(MATERIAL SUPPLIED):
Each row is a point. Each copy is the shape, with its points in the same order, turned, moved and blurred by noise. Some copies are also mirrored. Which?

Shape:
[[-26  35  35]
 [ -1 -40 -20]
 [  1 -19   3]
 [ 10   6   3]
 [  7  33  23]
 [-20   2  30]
 [-30   3   5]
 [ 19  19   3]]
Copy 1 (8 x 3):
[[ 22 -15  42]
 [-18   7 -41]
 [  2  -3 -22]
 [ 19  16  -6]
 [ 39   6  20]
 [ 13 -24  13]
 [-10  -4  11]
 [ 31  25  -5]]
Copy 1 is: only turned
Copy 2, 8 rows:
[[  1  -7  60]
 [ -2  -5 -34]
 [ 14  -3  -7]
 [ 16  21  10]
 [ 23  17  39]
 [ 11 -16  28]
 [-13  -7  15]
 [ 14  28  14]]
Copy 2 is: only turned
Copy 3:
[[  3  55 -14]
 [-10 -31  27]
 [  6  -4  18]
 [ 18   2  -3]
 [ 28  31 -17]
 [ -1  34  13]
 [-17  19   0]
 [ 29   3 -15]]
Copy 3 is: only turned

Shape, 10 rows:
[[ 21  -1  31  17]
 [ 42 -31 -44   0]
 [ 35  34  43   9]
 [ -3 -33   0 -49]
 [-40  -1  27 -48]
 [-36 -40  24  19]
 [-13  23  46  -7]
 [ 12 -14 -43  27]
 [ -5 -48  29  25]
 [-27 -32  -4  -7]]
Copy 1 (10 x 4):
[[ 17 -40  10 -13]
 [-28 -43 -39 -49]
 [ 23 -35  42 -28]
 [ 30   9 -52 -41]
 [ 40  54 -15 -27]
 [ 12   5 -27  32]
 [ 34  14  25  -6]
 [-50 -31 -21 -24]
 [ 22 -33 -38  18]
 [  4  15 -31  -7]]
Copy 1 is: mirrored
Copy 2:
[[-22 -10   4  23]
 [ 37 -47 -44  21]
 [-18 -14  39  26]
 [-15 -47 -33 -38]
 [-32  -7  -8 -60]
 [-45  18 -49  -1]
 [-34  11  20 -16]
 [ 39  -6 -46  24]
 [-44  -4 -47  23]
 [-15  -3 -50 -21]]
Copy 2 is: only turned

Shape, 7 rows:
[[ 19   9   9 -27]
 [  4   1  16  -2]
 [ 23   1  -7  -9]
 [  6  10  -7  -7]
 [  6  18   3 -29]
 [-34 -22 -27  20]
 [-31 -43 -25   7]]
Copy 1, 7 rows:
[[ -5  31 -31  -3]
 [  4   8 -15  -1]
 [  0  30 -19  17]
 [ -9  23  -8   8]
 [-17  29 -22 -12]
 [-24 -26  14  36]
 [-24 -31  -6  44]]
Copy 1 is: only turned
Copy 2 (7 x 4):
[[ 28  -5   3   0]
 [  0 -12  12  -6]
 [  9  -1  -8  12]
 [  5   6  -7  -6]
 [ 23   4   0 -18]
 [-46 -17 -26 -22]
 [-38 -39 -40 -19]]
Copy 2 is: only turned
Copy 3:
[[ 23  -9   9  12]
 [ -5  -2  -1   7]
 [ 10 -26   6  -3]
 [  9 -15 -12  -8]
 [ 28  -4  -7   6]
 [-28   3 -25 -50]
 [-24   9  -2 -60]]
Copy 3 is: only turned
Copy 4:
[[ 37  -5  -4 -12]
 [ 11   7  15   4]
 [ 16   0 -17   0]
 [  4   3  -2 -15]
 [ 22  -7   5 -25]
 [-50 -14   9  12]
 [-41 -25  14  29]]
Copy 4 is: only turned

Shape (11 x 6):
[[-11   0 -20 -15 -23 -14]
 [ 11  -8  22  -9   5   3]
 [ -4  11 -16  29 -18 -12]
 [ -1   6  -7 -34  13  16]
 [ 22  16  28  25  26  38]
 [-24 -39   9  12 -28  -5]
 [ 13 -15   3  -9  18  -9]
 [-12  34   0 -16  14  41]
 [ 27 -15  22  32 -18 -22]
 [-34 -29  -9  31   1  18]
 [-15  15  11  16  17  -2]]
Copy 1, 11 rows:
[[ 11 -10  -2 -25  -2 -11]
 [  3 -12 -15  14 -33  16]
 [ 16  10 -16  10  14 -19]
 [-11  -1   6 -16 -24  29]
 [  0  30 -14  52 -28  36]
 [ 41 -11 -46 -13 -21  -8]
 [ -6 -22 -20   8 -13  22]
 [-13  41  12  -4 -30  26]
 [ 29 -24 -28  43  -8 -13]
 [ 27  23 -57 -12  -3  14]
 [-14  18 -29  13 -17  -1]]
Copy 1 is: only turned
Copy 2:
[[-16  37  -1  18   3 -24]
 [  0   2  -3  -6 -16   9]
 [-16   4 -13  -1  24 -37]
 [ 16  34 -20  12  -8  13]
 [ 18 -26 -44 -32   3  14]
 [-24 -15   7  33 -19 -29]
 [ 17   7  11  -1  -3   2]
 [  6  26 -60   5   4  19]
 [-18 -22  17 -27  -4 -29]
 [  3 -26 -22  43   5 -27]
 [ -8  -5 -19   6  26   9]]
Copy 2 is: mirrored
Copy 3:
[[-10  18  -9  -6 -17 -26]
 [ 21  -5 -18  -6 -18  14]
 [ -2  21  32  -6 -19  -9]
 [ -1  -9 -31  21  -4  -2]
 [ 21 -29  16  15 -15  52]
 [ 14 -11   4 -50 -23 -21]
 [ 32   5 -15   1  -4  -3]
 [-27 -26 -13  25  -3  24]
 [ 44  22  21 -26 -37  13]
 [ 10 -32  28 -29   5 -17]
 [  1   4   8 -10   6  24]]
Copy 3 is: only turned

(EXERCISE REQUIREMENTS):
Repeat all the material exactly as it stands.

(RESPONSE TO THIS EXERCISE):
Each row is a point. Each copy is the shape, with its points in the same order, turned, moved and blurred by noise. Some copies are also mirrored. Which?

Shape:
[[-26  35  35]
 [ -1 -40 -20]
 [  1 -19   3]
 [ 10   6   3]
 [  7  33  23]
 [-20   2  30]
 [-30   3   5]
 [ 19  19   3]]
Copy 1 (8 x 3):
[[ 22 -15  42]
 [-18   7 -41]
 [  2  -3 -22]
 [ 19  16  -6]
 [ 39   6  20]
 [ 13 -24  13]
 [-10  -4  11]
 [ 31  25  -5]]
Copy 1 is: only turned
Copy 2, 8 rows:
[[  1  -7  60]
 [ -2  -5 -34]
 [ 14  -3  -7]
 [ 16  21  10]
 [ 23  17  39]
 [ 11 -16  28]
 [-13  -7  15]
 [ 14  28  14]]
Copy 2 is: only turned
Copy 3:
[[  3  55 -14]
 [-10 -31  27]
 [  6  -4  18]
 [ 18   2  -3]
 [ 28  31 -17]
 [ -1  34  13]
 [-17  19   0]
 [ 29   3 -15]]
Copy 3 is: only turned

Shape, 10 rows:
[[ 21  -1  31  17]
 [ 42 -31 -44   0]
 [ 35  34  43   9]
 [ -3 -33   0 -49]
 [-40  -1  27 -48]
 [-36 -40  24  19]
 [-13  23  46  -7]
 [ 12 -14 -43  27]
 [ -5 -48  29  25]
 [-27 -32  -4  -7]]
Copy 1 (10 x 4):
[[ 17 -40  10 -13]
 [-28 -43 -39 -49]
 [ 23 -35  42 -28]
 [ 30   9 -52 -41]
 [ 40  54 -15 -27]
 [ 12   5 -27  32]
 [ 34  14  25  -6]
 [-50 -31 -21 -24]
 [ 22 -33 -38  18]
 [  4  15 -31  -7]]
Copy 1 is: mirrored
Copy 2:
[[-22 -10   4  23]
 [ 37 -47 -44  21]
 [-18 -14  39  26]
 [-15 -47 -33 -38]
 [-32  -7  -8 -60]
 [-45  18 -49  -1]
 [-34  11  20 -16]
 [ 39  -6 -46  24]
 [-44  -4 -47  23]
 [-15  -3 -50 -21]]
Copy 2 is: only turned

Shape, 7 rows:
[[ 19   9   9 -27]
 [  4   1  16  -2]
 [ 23   1  -7  -9]
 [  6  10  -7  -7]
 [  6  18   3 -29]
 [-34 -22 -27  20]
 [-31 -43 -25   7]]
Copy 1, 7 rows:
[[ -5  31 -31  -3]
 [  4   8 -15  -1]
 [  0  30 -19  17]
 [ -9  23  -8   8]
 [-17  29 -22 -12]
 [-24 -26  14  36]
 [-24 -31  -6  44]]
Copy 1 is: only turned
Copy 2 (7 x 4):
[[ 28  -5   3   0]
 [  0 -12  12  -6]
 [  9  -1  -8  12]
 [  5   6  -7  -6]
 [ 23   4   0 -18]
 [-46 -17 -26 -22]
 [-38 -39 -40 -19]]
Copy 2 is: only turned
Copy 3:
[[ 23  -9   9  12]
 [ -5  -2  -1   7]
 [ 10 -26   6  -3]
 [  9 -15 -12  -8]
 [ 28  -4  -7   6]
 [-28   3 -25 -50]
 [-24   9  -2 -60]]
Copy 3 is: only turned
Copy 4:
[[ 37  -5  -4 -12]
 [ 11   7  15   4]
 [ 16   0 -17   0]
 [  4   3  -2 -15]
 [ 22  -7   5 -25]
 [-50 -14   9  12]
 [-41 -25  14  29]]
Copy 4 is: only turned

Shape (11 x 6):
[[-11   0 -20 -15 -23 -14]
 [ 11  -8  22  -9   5   3]
 [ -4  11 -16  29 -18 -12]
 [ -1   6  -7 -34  13  16]
 [ 22  16  28  25  26  38]
 [-24 -39   9  12 -28  -5]
 [ 13 -15   3  -9  18  -9]
 [-12  34   0 -16  14  41]
 [ 27 -15  22  32 -18 -22]
 [-34 -29  -9  31   1  18]
 [-15  15  11  16  17  -2]]
Copy 1, 11 rows:
[[ 11 -10  -2 -25  -2 -11]
 [  3 -12 -15  14 -33  16]
 [ 16  10 -16  10  14 -19]
 [-11  -1   6 -16 -24  29]
 [  0  30 -14  52 -28  36]
 [ 41 -11 -46 -13 -21  -8]
 [ -6 -22 -20   8 -13  22]
 [-13  41  12  -4 -30  26]
 [ 29 -24 -28  43  -8 -13]
 [ 27  23 -57 -12  -3  14]
 [-14  18 -29  13 -17  -1]]
Copy 1 is: only turned
Copy 2:
[[-16  37  -1  18   3 -24]
 [  0   2  -3  -6 -16   9]
 [-16   4 -13  -1  24 -37]
 [ 16  34 -20  12  -8  13]
 [ 18 -26 -44 -32   3  14]
 [-24 -15   7  33 -19 -29]
 [ 17   7  11  -1  -3   2]
 [  6  26 -60   5   4  19]
 [-18 -22  17 -27  -4 -29]
 [  3 -26 -22  43   5 -27]
 [ -8  -5 -19   6  26   9]]
Copy 2 is: mirrored
Copy 3:
[[-10  18  -9  -6 -17 -26]
 [ 21  -5 -18  -6 -18  14]
 [ -2  21  32  -6 -19  -9]
 [ -1  -9 -31  21  -4  -2]
 [ 21 -29  16  15 -15  52]
 [ 14 -11   4 -50 -23 -21]
 [ 32   5 -15   1  -4  -3]
 [-27 -26 -13  25  -3  24]
 [ 44  22  21 -26 -37  13]
 [ 10 -32  28 -29   5 -17]
 [  1   4   8 -10   6  24]]
Copy 3 is: only turned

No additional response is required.